**Task objective**
Begin at the line containing "[124 143 117" in the data below and go on through the line containing "[ 64 140 139", repeating each line exactly; include both ends and no other line.

**Records shown**

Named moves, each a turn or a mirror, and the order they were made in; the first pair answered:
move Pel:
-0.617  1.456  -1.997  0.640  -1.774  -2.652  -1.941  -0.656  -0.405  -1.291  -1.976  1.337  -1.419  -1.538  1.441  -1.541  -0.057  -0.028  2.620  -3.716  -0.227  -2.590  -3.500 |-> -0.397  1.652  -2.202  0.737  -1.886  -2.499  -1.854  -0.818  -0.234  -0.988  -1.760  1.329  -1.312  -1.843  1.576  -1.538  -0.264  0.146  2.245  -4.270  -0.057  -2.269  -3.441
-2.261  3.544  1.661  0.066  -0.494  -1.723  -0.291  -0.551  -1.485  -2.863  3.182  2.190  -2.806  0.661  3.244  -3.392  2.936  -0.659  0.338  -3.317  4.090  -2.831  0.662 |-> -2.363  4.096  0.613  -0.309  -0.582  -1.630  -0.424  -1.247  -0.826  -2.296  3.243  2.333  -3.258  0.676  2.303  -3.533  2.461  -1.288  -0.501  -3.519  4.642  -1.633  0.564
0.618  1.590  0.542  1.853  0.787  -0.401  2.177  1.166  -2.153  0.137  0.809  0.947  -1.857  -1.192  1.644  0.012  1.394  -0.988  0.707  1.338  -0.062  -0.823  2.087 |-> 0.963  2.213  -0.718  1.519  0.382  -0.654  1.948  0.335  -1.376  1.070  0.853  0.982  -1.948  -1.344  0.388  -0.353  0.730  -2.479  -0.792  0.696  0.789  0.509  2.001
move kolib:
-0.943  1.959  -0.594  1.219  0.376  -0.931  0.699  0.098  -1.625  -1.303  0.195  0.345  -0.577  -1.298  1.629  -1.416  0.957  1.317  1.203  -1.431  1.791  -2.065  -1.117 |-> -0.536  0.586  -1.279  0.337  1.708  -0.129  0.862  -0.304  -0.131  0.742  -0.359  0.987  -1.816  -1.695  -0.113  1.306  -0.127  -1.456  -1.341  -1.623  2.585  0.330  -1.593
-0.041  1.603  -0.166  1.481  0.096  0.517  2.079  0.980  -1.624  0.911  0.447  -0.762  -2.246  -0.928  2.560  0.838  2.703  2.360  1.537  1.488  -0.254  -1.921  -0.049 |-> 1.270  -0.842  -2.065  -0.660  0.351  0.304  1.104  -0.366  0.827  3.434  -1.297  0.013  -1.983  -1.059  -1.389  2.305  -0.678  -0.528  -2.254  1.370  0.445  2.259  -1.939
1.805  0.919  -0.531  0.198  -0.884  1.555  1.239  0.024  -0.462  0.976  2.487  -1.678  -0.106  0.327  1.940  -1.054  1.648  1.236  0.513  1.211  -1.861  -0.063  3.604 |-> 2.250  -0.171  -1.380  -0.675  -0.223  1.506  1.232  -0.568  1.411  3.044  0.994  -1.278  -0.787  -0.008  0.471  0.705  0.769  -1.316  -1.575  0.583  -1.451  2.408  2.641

* * *

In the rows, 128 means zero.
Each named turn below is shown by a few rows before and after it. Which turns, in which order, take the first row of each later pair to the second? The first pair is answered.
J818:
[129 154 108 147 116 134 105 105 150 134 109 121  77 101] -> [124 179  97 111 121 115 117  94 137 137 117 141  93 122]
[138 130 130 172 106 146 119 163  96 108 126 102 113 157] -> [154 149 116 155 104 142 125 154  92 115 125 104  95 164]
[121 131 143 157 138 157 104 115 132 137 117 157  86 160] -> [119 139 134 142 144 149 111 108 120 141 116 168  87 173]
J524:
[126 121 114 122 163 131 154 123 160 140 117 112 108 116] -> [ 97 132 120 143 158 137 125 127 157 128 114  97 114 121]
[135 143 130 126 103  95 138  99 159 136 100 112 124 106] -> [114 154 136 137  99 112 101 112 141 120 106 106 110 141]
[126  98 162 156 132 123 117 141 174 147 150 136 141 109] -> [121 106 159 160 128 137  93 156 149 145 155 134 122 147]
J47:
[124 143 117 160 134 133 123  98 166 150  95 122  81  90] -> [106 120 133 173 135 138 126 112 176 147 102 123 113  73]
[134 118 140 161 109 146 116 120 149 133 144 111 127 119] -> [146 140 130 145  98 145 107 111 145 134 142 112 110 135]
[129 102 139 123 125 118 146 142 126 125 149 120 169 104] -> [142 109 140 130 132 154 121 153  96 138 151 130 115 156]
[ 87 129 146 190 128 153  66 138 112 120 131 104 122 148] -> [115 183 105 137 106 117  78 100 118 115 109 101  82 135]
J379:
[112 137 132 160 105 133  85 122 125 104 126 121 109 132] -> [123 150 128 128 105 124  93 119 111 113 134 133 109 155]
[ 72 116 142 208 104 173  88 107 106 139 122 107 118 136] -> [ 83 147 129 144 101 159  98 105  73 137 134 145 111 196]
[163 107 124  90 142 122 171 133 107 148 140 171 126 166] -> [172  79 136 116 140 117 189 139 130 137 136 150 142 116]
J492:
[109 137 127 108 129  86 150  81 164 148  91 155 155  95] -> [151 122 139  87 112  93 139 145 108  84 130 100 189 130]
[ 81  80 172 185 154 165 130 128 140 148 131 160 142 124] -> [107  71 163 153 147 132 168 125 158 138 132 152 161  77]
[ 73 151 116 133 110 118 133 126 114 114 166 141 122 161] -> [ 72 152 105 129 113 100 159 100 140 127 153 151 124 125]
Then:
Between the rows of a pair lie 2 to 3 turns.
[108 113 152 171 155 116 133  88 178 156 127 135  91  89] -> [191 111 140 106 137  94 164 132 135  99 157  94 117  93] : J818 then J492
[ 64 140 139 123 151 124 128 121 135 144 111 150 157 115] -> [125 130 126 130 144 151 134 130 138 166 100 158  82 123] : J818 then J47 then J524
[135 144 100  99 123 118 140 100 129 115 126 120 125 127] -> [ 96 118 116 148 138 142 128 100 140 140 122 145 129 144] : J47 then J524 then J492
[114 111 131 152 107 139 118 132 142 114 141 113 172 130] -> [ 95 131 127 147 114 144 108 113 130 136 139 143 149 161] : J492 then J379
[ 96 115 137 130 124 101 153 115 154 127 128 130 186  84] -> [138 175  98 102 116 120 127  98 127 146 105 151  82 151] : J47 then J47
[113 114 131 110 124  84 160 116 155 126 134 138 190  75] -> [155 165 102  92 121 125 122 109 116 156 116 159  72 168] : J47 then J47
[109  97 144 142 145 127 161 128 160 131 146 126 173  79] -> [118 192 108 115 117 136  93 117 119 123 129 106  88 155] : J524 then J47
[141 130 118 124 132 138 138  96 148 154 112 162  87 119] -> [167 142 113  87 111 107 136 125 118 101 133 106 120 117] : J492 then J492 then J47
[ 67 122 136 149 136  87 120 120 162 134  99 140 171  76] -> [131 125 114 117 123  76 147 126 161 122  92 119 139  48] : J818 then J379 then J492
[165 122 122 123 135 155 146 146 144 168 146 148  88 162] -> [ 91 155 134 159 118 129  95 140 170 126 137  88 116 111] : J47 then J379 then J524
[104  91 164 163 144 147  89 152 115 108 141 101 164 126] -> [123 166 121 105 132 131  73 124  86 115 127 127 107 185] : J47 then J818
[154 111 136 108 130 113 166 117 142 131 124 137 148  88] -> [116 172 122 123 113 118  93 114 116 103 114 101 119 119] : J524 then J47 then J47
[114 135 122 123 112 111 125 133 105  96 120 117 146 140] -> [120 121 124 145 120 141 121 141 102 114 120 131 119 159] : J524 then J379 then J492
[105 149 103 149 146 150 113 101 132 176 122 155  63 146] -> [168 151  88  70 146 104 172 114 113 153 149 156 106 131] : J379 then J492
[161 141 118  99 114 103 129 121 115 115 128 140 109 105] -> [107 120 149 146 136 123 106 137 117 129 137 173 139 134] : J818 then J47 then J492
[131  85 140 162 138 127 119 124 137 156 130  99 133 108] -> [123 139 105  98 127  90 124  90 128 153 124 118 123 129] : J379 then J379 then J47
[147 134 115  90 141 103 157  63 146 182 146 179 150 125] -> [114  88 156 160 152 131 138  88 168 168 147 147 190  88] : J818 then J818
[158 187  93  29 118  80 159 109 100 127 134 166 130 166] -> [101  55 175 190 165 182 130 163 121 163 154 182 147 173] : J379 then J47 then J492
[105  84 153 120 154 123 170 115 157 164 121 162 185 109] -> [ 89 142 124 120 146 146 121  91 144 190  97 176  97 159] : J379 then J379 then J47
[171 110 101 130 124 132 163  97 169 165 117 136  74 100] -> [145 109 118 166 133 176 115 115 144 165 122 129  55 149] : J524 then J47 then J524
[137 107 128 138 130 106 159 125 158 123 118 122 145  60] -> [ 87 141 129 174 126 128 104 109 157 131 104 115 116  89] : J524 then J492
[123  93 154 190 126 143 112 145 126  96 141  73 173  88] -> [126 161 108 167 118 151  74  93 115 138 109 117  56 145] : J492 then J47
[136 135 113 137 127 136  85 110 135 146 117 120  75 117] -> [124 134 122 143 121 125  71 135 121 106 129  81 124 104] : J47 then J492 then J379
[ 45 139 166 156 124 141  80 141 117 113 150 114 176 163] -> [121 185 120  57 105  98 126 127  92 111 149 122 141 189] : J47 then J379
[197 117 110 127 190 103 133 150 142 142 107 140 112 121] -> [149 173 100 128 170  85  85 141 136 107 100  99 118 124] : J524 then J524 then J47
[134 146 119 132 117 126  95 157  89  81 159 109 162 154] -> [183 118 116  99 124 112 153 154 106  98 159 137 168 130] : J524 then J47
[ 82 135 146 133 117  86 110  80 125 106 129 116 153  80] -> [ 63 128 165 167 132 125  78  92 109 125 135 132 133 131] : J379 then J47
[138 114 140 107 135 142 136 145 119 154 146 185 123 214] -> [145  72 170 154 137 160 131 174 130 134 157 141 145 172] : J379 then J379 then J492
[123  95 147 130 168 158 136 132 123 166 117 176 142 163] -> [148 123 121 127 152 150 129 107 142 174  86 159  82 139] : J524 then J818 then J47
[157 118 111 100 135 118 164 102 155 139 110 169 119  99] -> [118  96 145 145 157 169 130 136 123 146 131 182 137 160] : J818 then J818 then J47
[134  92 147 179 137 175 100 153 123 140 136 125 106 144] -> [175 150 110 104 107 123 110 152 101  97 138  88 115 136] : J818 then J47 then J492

...

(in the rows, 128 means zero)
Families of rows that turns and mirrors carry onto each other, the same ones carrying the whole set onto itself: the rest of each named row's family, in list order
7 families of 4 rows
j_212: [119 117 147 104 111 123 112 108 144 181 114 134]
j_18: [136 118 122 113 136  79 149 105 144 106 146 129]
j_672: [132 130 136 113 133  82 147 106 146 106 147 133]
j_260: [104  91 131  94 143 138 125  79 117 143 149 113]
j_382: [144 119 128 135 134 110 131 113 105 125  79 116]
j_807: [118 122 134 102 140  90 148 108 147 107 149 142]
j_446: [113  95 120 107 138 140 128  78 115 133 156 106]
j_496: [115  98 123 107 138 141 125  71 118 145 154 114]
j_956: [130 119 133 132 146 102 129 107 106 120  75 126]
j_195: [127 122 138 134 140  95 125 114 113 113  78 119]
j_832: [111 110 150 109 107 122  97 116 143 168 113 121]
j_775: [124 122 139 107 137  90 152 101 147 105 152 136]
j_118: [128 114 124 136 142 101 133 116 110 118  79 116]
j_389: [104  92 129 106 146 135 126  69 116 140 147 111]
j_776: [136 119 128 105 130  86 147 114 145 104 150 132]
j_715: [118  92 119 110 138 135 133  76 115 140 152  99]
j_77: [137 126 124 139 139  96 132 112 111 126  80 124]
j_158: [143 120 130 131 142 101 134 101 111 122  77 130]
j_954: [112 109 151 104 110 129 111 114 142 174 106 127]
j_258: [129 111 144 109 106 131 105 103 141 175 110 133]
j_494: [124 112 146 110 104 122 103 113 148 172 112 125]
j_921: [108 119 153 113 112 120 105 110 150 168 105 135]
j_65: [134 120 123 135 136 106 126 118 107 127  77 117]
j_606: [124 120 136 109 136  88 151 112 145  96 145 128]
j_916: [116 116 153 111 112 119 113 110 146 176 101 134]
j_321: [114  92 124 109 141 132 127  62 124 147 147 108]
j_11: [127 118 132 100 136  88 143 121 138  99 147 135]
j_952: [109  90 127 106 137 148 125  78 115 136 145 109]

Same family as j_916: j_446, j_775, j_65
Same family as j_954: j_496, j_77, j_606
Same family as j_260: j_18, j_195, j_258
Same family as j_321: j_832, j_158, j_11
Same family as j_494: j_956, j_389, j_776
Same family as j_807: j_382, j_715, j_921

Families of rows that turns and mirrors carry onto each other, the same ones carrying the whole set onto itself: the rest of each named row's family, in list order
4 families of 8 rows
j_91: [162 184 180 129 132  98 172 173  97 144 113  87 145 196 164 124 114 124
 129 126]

**Solved exercise**
[124 143 117 160 134 133 123  98 166 150  95 122  81  90] -> [106 120 133 173 135 138 126 112 176 147 102 123 113  73]
[134 118 140 161 109 146 116 120 149 133 144 111 127 119] -> [146 140 130 145  98 145 107 111 145 134 142 112 110 135]
[129 102 139 123 125 118 146 142 126 125 149 120 169 104] -> [142 109 140 130 132 154 121 153  96 138 151 130 115 156]
[ 87 129 146 190 128 153  66 138 112 120 131 104 122 148] -> [115 183 105 137 106 117  78 100 118 115 109 101  82 135]
J379:
[112 137 132 160 105 133  85 122 125 104 126 121 109 132] -> [123 150 128 128 105 124  93 119 111 113 134 133 109 155]
[ 72 116 142 208 104 173  88 107 106 139 122 107 118 136] -> [ 83 147 129 144 101 159  98 105  73 137 134 145 111 196]
[163 107 124  90 142 122 171 133 107 148 140 171 126 166] -> [172  79 136 116 140 117 189 139 130 137 136 150 142 116]
J492:
[109 137 127 108 129  86 150  81 164 148  91 155 155  95] -> [151 122 139  87 112  93 139 145 108  84 130 100 189 130]
[ 81  80 172 185 154 165 130 128 140 148 131 160 142 124] -> [107  71 163 153 147 132 168 125 158 138 132 152 161  77]
[ 73 151 116 133 110 118 133 126 114 114 166 141 122 161] -> [ 72 152 105 129 113 100 159 100 140 127 153 151 124 125]
Then:
Between the rows of a pair lie 2 to 3 turns.
[108 113 152 171 155 116 133  88 178 156 127 135  91  89] -> [191 111 140 106 137  94 164 132 135  99 157  94 117  93] : J818 then J492
[ 64 140 139 123 151 124 128 121 135 144 111 150 157 115] -> [125 130 126 130 144 151 134 130 138 166 100 158  82 123] : J818 then J47 then J524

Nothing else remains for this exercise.